*WHAT THIS TASK INVOLVES*: Extract, unchanged, every line from the top of the material below through the line with "-32 -31 -19", and no more.

----------------

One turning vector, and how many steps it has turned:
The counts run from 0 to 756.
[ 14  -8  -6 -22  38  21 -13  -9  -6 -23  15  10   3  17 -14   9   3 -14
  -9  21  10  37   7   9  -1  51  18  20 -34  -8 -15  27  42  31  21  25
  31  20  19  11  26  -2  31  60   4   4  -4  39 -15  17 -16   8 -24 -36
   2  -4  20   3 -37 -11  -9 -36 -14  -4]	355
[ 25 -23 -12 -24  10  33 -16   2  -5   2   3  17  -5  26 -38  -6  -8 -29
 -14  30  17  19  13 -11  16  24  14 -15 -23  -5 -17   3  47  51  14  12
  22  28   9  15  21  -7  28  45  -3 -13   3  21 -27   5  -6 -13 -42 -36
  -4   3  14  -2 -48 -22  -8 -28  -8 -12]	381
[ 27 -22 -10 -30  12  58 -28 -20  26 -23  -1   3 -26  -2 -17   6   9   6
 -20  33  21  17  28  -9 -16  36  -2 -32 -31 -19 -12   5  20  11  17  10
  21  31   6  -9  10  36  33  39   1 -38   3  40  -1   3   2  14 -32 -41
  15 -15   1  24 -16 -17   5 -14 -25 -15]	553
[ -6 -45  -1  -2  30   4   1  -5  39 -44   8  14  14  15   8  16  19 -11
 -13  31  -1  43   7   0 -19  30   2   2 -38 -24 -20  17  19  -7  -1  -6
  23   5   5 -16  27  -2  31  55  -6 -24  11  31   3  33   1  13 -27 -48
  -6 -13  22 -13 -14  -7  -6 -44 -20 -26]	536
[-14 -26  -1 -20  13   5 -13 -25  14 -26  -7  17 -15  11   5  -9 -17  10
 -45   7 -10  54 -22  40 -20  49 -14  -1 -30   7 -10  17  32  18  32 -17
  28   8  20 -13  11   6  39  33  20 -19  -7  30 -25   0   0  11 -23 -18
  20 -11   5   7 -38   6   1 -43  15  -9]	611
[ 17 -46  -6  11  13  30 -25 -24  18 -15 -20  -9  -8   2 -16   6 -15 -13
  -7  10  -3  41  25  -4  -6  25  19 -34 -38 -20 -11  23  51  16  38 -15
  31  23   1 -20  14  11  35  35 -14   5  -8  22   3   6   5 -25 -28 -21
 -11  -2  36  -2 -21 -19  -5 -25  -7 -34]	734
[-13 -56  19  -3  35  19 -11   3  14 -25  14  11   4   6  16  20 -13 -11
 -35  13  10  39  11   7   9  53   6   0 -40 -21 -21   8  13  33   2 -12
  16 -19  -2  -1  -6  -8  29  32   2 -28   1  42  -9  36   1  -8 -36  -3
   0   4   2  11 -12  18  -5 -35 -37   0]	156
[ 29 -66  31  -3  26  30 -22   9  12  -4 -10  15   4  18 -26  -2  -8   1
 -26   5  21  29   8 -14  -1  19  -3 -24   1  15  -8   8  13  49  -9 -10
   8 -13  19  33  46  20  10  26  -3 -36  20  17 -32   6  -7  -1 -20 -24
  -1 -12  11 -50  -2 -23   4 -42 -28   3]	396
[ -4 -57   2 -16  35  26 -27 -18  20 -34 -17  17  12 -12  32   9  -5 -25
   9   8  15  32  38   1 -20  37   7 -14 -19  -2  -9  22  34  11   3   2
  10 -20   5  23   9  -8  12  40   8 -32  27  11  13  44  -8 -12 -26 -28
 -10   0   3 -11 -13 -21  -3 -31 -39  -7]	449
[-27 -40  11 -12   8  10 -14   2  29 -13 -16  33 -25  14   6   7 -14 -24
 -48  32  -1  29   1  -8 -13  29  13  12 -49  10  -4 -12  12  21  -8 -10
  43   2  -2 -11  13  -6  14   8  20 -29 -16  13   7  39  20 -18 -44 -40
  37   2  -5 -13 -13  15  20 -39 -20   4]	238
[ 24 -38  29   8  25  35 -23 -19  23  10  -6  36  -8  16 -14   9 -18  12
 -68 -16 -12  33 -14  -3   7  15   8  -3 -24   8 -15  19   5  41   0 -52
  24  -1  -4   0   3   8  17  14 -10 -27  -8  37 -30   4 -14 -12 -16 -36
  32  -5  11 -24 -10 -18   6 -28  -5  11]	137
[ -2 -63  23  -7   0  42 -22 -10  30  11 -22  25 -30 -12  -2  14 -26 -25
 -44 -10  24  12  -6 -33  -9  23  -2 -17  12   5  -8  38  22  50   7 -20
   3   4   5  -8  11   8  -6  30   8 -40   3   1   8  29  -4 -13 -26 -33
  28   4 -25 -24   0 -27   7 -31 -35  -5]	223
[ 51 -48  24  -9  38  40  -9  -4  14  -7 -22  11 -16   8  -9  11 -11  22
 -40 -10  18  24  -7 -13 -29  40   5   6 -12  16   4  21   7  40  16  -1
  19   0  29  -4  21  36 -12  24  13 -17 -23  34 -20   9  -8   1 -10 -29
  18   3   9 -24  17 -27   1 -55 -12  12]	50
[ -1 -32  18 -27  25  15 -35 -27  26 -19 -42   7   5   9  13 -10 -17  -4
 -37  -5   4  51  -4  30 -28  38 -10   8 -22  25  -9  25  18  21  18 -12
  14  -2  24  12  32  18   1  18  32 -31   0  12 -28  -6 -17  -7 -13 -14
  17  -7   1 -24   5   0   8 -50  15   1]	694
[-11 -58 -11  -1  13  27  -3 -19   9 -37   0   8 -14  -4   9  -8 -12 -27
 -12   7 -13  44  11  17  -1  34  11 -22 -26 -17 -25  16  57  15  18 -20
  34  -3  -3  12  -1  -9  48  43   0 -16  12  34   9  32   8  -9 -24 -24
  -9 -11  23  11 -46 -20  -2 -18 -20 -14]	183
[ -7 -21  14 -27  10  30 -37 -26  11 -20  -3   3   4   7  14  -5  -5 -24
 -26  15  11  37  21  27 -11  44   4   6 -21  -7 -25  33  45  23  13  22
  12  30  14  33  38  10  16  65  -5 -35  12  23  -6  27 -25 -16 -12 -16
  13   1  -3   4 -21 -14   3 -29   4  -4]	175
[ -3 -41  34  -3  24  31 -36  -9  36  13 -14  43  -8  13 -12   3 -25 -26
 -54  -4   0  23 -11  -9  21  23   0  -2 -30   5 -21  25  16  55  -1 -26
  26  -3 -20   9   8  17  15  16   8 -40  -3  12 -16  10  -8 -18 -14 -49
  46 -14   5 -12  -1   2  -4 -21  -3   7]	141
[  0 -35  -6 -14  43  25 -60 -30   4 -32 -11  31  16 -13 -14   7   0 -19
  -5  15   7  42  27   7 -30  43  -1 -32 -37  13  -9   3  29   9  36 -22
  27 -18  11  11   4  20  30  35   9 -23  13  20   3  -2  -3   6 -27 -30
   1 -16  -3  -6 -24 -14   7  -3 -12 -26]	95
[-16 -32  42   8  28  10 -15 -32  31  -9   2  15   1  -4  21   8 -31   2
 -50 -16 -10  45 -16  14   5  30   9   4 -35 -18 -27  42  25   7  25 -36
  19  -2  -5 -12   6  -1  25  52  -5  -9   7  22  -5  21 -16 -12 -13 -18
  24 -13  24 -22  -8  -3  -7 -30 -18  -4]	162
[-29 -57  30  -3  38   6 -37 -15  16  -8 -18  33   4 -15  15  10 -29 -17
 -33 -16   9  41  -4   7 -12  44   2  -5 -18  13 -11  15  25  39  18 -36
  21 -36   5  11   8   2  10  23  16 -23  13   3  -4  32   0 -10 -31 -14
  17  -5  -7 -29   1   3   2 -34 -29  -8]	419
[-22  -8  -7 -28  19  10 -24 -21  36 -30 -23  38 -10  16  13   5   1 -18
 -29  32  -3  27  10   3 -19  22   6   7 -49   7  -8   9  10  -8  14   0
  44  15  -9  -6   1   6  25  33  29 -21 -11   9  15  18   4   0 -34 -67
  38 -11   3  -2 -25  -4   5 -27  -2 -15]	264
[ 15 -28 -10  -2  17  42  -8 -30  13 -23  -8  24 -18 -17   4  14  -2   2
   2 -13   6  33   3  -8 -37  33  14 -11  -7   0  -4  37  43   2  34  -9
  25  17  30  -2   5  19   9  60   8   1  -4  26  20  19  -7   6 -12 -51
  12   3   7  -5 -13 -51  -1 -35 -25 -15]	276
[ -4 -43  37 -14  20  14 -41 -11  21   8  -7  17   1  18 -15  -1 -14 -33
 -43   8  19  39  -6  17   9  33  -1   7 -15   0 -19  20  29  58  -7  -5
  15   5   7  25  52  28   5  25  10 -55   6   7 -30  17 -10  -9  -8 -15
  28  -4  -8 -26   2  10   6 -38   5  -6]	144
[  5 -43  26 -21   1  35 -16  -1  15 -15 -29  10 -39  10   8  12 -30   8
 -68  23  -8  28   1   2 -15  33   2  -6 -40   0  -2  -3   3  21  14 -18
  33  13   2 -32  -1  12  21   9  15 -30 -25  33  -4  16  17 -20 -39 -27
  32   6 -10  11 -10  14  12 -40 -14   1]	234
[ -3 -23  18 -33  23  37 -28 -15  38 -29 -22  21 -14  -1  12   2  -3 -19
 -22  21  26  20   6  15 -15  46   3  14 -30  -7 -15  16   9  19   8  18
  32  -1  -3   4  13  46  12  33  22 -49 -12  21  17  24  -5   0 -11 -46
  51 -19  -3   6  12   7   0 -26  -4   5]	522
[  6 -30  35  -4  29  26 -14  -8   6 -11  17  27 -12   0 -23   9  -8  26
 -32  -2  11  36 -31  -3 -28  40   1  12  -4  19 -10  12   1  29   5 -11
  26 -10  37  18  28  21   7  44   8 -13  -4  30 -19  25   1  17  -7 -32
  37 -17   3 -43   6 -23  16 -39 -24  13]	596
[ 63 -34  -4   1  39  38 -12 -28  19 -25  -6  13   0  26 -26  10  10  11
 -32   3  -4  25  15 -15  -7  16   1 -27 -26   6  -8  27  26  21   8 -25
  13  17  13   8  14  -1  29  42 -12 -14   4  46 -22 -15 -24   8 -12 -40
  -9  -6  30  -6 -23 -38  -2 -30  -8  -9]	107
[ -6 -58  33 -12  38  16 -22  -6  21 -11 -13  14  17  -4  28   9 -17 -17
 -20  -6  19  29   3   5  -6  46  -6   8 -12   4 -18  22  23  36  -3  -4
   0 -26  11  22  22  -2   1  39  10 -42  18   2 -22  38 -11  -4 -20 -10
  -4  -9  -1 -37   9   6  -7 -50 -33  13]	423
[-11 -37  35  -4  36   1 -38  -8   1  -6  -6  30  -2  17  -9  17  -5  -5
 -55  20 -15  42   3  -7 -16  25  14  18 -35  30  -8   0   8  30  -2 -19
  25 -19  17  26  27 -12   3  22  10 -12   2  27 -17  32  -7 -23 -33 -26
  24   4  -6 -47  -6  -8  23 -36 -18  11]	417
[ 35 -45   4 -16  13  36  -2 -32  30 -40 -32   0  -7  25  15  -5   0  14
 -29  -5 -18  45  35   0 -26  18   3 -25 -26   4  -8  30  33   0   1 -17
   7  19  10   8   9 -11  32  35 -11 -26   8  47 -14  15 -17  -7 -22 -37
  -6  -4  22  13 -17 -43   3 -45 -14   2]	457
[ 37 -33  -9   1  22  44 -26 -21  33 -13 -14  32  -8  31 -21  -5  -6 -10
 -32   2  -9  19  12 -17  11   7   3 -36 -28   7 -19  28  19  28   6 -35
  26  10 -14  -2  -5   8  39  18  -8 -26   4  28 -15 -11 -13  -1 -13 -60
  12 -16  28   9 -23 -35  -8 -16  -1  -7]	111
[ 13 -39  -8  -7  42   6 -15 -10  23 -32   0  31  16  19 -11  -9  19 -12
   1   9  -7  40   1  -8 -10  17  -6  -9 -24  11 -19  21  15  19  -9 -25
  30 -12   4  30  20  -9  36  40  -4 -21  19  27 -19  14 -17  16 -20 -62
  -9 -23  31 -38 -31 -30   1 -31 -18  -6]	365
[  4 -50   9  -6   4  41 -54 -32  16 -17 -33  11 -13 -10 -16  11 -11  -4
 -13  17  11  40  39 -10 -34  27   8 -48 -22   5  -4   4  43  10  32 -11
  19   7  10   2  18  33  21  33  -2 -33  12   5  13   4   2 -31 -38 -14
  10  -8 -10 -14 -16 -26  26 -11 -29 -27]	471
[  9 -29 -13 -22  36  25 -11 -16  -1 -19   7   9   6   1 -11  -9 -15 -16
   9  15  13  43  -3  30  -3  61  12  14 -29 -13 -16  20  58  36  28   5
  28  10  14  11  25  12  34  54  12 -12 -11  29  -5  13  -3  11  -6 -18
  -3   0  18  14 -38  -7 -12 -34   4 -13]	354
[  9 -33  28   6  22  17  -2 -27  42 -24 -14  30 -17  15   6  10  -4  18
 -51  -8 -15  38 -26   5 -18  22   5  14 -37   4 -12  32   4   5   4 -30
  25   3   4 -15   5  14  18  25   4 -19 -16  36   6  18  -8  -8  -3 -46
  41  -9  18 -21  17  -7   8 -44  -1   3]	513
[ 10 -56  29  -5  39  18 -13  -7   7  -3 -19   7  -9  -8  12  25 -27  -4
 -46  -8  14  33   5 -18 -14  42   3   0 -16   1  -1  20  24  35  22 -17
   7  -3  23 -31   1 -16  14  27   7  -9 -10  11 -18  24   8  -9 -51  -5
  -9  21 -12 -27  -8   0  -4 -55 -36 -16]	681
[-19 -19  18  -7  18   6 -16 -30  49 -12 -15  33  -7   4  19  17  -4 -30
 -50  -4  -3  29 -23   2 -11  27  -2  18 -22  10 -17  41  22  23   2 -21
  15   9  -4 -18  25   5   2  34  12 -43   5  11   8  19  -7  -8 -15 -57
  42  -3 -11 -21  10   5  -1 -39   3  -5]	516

----------------

*SOLVED PROBLEM*:
One turning vector, and how many steps it has turned:
The counts run from 0 to 756.
[ 14  -8  -6 -22  38  21 -13  -9  -6 -23  15  10   3  17 -14   9   3 -14
  -9  21  10  37   7   9  -1  51  18  20 -34  -8 -15  27  42  31  21  25
  31  20  19  11  26  -2  31  60   4   4  -4  39 -15  17 -16   8 -24 -36
   2  -4  20   3 -37 -11  -9 -36 -14  -4]	355
[ 25 -23 -12 -24  10  33 -16   2  -5   2   3  17  -5  26 -38  -6  -8 -29
 -14  30  17  19  13 -11  16  24  14 -15 -23  -5 -17   3  47  51  14  12
  22  28   9  15  21  -7  28  45  -3 -13   3  21 -27   5  -6 -13 -42 -36
  -4   3  14  -2 -48 -22  -8 -28  -8 -12]	381
[ 27 -22 -10 -30  12  58 -28 -20  26 -23  -1   3 -26  -2 -17   6   9   6
 -20  33  21  17  28  -9 -16  36  -2 -32 -31 -19 -12   5  20  11  17  10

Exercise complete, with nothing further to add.